__INFORMATION SUPPLIED__.
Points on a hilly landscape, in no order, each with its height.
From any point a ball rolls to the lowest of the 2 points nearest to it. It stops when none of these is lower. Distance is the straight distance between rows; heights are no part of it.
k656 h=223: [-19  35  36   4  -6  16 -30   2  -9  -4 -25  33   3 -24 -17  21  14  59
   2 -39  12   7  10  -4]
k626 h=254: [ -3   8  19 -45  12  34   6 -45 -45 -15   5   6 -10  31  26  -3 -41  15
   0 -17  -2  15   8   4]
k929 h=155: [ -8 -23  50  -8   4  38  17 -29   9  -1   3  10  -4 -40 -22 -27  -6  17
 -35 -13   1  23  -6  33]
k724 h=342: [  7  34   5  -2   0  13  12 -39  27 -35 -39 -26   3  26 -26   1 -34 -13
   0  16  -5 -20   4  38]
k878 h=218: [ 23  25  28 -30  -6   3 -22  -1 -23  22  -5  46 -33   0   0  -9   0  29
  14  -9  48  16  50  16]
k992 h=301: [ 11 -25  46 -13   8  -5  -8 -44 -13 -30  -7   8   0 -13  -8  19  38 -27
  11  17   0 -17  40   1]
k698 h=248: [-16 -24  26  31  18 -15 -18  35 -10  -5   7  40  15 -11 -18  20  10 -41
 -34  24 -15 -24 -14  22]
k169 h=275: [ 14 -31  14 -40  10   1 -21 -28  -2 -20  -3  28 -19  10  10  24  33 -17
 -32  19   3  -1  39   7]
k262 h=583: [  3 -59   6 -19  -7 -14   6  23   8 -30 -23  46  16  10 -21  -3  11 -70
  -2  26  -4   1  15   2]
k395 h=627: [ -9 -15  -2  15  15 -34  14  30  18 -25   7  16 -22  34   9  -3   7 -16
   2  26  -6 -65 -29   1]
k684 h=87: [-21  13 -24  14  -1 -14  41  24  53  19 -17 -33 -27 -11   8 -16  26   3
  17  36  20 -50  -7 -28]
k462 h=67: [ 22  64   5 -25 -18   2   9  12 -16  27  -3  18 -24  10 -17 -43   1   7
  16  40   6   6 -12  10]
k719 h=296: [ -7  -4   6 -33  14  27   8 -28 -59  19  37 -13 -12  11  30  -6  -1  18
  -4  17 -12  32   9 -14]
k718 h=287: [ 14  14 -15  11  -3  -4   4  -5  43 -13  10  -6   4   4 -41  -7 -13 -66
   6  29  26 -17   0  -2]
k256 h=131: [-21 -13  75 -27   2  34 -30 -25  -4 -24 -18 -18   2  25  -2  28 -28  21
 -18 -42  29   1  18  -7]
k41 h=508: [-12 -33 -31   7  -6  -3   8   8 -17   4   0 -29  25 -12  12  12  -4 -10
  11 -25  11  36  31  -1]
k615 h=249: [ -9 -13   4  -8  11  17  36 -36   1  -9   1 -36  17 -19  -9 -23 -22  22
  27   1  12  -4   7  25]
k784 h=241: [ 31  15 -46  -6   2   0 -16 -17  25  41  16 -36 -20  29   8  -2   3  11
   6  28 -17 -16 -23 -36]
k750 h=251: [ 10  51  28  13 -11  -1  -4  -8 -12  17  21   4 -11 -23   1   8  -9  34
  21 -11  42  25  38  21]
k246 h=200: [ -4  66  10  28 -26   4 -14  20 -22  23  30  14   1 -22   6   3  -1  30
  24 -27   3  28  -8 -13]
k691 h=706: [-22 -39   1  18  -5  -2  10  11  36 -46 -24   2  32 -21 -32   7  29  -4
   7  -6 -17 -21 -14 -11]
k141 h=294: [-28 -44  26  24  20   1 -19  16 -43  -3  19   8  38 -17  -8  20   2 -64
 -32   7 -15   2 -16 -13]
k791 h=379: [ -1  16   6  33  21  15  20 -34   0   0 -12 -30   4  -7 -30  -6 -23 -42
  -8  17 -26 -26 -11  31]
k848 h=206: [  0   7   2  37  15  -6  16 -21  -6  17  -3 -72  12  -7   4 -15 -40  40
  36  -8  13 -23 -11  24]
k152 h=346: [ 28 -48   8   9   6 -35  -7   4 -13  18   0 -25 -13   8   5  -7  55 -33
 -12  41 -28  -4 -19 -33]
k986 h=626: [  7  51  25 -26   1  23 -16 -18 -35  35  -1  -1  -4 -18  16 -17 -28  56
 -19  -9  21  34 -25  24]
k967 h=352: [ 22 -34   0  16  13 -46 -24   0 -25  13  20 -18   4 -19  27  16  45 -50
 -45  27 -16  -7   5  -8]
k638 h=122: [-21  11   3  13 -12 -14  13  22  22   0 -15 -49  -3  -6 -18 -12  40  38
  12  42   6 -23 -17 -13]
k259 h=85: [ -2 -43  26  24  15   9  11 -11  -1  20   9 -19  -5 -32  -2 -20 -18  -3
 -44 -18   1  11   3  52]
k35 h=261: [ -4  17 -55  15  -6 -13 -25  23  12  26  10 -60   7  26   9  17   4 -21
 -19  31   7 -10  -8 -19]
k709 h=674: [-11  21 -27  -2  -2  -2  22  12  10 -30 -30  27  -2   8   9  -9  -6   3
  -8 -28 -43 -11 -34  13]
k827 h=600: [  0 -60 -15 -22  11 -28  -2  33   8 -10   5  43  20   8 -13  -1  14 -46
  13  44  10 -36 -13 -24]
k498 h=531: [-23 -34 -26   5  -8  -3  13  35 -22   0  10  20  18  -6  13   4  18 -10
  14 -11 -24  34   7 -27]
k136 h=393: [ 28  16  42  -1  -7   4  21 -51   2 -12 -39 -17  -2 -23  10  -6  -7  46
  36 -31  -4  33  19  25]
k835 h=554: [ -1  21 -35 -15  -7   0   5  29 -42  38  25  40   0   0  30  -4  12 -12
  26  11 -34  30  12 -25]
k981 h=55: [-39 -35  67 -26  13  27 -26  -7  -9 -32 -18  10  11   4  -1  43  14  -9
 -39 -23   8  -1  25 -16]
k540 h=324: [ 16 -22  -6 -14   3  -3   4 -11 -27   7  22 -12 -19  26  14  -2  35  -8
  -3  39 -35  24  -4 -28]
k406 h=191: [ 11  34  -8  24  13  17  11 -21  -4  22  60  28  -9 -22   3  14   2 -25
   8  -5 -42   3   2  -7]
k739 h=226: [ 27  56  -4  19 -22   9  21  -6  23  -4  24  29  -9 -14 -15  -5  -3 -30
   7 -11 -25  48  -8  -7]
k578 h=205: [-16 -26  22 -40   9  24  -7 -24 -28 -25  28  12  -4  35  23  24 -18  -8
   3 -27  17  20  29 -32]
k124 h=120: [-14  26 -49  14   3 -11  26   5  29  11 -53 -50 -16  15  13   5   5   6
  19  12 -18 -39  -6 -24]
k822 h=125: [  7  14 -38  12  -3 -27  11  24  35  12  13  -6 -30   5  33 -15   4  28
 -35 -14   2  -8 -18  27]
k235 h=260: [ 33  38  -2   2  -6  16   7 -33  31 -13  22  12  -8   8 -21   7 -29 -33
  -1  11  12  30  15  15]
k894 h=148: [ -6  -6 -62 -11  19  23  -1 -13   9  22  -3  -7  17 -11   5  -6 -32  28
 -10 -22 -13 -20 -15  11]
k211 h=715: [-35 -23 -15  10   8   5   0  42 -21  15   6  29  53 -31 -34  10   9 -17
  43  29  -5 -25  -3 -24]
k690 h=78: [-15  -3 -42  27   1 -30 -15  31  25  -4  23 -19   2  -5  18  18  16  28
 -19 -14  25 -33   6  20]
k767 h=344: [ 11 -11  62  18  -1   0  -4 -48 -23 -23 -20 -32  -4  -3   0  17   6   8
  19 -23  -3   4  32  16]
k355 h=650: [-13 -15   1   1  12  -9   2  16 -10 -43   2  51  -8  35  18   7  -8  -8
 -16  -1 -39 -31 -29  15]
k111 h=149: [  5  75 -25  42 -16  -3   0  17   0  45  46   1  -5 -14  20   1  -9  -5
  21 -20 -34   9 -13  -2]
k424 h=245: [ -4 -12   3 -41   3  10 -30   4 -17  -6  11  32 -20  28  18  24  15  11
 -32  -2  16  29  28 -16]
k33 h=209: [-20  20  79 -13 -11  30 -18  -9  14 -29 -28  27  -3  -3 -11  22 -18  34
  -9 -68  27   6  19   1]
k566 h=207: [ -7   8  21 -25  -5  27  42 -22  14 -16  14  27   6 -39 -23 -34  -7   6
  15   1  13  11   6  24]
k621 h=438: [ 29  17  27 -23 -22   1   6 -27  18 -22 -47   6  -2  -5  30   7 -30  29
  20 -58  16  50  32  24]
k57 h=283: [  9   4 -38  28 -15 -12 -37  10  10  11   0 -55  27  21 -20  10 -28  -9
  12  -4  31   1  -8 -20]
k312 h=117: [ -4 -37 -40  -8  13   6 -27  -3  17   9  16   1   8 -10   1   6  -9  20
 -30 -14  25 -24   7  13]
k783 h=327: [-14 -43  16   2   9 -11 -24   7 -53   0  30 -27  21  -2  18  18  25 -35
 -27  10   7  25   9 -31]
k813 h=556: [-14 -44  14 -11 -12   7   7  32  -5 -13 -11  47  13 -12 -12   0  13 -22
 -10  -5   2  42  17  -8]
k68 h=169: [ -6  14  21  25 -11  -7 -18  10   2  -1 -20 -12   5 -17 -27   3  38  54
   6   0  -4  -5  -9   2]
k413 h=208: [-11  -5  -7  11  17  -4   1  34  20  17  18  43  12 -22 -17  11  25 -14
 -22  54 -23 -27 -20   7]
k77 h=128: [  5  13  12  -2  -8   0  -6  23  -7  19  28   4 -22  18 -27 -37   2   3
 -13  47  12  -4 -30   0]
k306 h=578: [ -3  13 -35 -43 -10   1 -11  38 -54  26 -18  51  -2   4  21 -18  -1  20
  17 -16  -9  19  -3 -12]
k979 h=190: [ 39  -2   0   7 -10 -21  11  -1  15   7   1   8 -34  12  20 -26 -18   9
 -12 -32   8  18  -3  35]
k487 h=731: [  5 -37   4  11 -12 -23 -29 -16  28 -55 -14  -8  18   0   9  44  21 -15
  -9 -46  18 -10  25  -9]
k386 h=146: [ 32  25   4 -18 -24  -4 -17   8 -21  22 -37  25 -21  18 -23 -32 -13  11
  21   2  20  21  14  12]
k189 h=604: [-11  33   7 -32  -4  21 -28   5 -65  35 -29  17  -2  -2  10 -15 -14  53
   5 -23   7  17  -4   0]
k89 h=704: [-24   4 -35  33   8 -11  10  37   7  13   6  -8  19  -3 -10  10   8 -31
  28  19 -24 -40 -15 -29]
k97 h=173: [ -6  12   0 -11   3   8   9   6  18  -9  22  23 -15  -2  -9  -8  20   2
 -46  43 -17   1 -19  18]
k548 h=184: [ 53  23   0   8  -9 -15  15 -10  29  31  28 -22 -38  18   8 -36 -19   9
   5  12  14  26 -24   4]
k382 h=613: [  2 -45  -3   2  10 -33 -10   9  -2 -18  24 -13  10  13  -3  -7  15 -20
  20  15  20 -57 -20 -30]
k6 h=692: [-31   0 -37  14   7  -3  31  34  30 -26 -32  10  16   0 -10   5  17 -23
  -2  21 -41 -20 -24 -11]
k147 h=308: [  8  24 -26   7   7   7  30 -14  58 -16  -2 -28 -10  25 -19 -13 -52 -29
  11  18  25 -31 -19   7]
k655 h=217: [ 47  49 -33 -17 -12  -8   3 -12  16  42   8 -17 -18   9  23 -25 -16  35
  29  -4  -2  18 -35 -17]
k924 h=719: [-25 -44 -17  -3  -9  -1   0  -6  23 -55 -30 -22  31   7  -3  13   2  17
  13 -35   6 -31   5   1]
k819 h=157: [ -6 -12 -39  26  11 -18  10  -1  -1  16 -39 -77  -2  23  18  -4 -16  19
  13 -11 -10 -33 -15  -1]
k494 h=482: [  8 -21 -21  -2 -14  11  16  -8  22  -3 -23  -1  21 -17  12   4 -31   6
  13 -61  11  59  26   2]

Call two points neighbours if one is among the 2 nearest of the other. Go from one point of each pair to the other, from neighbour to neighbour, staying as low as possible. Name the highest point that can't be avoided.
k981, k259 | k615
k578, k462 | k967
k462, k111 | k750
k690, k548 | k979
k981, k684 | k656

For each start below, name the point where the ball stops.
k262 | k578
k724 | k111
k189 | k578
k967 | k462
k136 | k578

...

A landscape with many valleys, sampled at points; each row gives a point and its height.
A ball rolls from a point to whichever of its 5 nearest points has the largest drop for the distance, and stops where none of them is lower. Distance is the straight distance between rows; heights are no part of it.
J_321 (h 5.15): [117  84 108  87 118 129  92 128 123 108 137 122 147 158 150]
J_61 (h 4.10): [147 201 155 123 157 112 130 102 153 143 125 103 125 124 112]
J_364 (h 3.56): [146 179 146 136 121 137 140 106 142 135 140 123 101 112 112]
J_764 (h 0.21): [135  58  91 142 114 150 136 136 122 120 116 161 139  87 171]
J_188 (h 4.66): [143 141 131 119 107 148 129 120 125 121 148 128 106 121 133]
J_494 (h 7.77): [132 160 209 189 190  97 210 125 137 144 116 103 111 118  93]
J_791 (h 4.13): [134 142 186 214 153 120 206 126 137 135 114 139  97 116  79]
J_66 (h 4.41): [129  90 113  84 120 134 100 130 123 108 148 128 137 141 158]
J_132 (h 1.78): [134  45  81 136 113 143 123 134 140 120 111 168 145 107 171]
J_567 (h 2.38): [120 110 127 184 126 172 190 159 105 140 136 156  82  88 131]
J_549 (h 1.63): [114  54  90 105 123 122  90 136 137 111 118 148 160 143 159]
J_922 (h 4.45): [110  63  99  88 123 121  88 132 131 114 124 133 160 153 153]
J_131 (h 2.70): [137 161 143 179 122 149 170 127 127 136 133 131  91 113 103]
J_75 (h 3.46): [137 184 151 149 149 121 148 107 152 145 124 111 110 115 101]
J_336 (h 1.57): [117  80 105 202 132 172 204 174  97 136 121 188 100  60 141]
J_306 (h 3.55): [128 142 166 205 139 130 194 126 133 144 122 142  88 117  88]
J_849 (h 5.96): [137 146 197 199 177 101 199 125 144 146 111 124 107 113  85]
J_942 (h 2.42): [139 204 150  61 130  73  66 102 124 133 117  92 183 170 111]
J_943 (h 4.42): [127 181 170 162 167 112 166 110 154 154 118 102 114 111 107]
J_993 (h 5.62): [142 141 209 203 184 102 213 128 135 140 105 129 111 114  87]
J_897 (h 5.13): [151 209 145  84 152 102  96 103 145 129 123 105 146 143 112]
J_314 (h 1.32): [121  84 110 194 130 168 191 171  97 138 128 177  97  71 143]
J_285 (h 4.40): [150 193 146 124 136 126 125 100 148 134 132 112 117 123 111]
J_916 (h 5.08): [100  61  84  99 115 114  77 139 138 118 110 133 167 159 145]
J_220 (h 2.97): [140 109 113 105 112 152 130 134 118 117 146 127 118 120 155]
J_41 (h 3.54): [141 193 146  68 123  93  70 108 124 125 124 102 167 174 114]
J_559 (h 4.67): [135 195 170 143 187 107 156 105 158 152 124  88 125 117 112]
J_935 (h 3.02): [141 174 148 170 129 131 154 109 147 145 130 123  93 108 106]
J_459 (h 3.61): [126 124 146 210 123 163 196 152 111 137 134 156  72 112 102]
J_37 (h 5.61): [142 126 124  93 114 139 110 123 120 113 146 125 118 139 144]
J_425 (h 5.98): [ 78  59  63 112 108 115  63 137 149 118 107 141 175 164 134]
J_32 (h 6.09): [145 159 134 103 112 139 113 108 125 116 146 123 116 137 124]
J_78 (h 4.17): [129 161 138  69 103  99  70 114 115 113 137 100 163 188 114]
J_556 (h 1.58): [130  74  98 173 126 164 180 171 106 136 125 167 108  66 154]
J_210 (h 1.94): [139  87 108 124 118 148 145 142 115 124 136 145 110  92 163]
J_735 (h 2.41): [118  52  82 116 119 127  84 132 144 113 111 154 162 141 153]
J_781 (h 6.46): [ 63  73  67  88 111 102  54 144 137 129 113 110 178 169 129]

...

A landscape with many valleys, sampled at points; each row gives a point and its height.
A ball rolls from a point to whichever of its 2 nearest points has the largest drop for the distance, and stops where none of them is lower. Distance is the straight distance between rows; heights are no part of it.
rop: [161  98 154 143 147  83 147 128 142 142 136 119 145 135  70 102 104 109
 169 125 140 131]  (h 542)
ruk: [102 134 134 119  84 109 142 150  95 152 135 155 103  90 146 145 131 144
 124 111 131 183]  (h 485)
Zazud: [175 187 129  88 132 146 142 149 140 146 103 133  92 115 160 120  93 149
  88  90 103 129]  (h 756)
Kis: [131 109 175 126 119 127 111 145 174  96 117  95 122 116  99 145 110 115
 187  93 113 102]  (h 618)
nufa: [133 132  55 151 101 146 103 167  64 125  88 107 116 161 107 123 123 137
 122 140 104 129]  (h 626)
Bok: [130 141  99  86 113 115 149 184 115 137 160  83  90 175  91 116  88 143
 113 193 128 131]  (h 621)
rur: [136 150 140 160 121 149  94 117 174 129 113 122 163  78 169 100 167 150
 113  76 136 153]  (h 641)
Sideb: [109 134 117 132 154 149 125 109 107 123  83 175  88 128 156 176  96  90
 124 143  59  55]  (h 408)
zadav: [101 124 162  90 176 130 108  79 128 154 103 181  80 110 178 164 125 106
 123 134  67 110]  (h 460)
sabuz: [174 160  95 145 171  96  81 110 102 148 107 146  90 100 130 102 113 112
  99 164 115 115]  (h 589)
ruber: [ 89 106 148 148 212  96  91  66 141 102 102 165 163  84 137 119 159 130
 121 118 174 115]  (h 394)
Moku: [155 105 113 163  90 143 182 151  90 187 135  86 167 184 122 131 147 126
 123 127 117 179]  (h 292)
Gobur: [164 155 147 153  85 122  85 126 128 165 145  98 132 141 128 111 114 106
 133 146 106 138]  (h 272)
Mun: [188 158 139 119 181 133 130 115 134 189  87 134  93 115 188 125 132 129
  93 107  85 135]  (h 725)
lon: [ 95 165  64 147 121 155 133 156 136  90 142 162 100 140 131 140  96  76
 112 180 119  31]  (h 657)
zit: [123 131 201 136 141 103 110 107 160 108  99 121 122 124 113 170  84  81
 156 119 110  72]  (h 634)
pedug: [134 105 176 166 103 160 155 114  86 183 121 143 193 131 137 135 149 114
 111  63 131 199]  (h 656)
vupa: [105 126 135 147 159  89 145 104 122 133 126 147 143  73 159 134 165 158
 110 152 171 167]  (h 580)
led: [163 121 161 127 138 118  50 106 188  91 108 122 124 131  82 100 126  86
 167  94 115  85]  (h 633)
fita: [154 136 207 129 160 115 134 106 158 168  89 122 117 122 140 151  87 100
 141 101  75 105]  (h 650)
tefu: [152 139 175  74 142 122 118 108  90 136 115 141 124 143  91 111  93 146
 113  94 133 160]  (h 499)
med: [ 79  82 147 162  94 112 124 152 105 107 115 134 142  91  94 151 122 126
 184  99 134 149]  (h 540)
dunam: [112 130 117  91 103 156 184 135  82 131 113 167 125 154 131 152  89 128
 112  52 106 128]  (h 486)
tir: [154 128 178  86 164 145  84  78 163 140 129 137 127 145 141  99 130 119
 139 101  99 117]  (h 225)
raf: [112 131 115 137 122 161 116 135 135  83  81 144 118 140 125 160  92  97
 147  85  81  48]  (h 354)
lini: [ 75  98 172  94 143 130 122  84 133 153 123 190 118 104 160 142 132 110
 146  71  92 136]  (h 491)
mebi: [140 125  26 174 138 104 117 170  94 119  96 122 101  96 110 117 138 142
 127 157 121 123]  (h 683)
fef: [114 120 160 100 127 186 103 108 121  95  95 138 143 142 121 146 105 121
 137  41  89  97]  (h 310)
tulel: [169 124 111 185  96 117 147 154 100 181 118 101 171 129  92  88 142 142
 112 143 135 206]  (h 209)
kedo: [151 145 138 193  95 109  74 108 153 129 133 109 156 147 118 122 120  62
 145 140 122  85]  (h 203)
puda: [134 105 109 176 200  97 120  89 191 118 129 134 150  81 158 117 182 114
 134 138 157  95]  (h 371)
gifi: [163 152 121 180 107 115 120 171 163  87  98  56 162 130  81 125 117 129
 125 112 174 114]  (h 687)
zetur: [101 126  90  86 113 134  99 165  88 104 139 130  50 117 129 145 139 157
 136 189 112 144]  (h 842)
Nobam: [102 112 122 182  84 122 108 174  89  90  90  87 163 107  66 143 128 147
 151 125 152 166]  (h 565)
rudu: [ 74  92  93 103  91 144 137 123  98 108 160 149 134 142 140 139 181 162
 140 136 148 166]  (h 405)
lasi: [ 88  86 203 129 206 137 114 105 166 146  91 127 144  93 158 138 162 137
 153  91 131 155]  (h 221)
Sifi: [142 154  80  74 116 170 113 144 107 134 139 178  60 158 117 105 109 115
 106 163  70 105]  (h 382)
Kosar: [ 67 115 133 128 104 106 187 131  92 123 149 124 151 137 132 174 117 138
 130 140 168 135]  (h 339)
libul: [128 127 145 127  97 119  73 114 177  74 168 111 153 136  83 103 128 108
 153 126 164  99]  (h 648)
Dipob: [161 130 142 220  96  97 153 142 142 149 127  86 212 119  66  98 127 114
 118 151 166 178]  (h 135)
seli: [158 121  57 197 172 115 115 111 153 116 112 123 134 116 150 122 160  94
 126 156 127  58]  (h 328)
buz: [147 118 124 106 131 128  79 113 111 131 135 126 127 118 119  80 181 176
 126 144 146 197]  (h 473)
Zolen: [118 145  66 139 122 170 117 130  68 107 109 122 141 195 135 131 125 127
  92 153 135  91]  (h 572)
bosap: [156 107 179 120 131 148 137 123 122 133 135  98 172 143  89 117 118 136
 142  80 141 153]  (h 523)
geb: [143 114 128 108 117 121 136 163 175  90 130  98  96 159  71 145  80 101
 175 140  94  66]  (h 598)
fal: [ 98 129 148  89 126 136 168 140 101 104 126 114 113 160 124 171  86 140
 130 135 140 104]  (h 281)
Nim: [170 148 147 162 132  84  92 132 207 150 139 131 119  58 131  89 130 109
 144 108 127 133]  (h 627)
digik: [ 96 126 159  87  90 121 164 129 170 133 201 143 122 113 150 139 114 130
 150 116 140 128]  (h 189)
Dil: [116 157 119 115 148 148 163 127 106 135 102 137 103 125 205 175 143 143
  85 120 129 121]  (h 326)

__REQUIRED WORK__.
Output only an exact transcription of the lines above from the one with "J_37 (h 5.61): [142" up to and including the one with "J_556 (h 1.58): [130".

__SOLUTION TO THIS TASK__.
J_37 (h 5.61): [142 126 124  93 114 139 110 123 120 113 146 125 118 139 144]
J_425 (h 5.98): [ 78  59  63 112 108 115  63 137 149 118 107 141 175 164 134]
J_32 (h 6.09): [145 159 134 103 112 139 113 108 125 116 146 123 116 137 124]
J_78 (h 4.17): [129 161 138  69 103  99  70 114 115 113 137 100 163 188 114]
J_556 (h 1.58): [130  74  98 173 126 164 180 171 106 136 125 167 108  66 154]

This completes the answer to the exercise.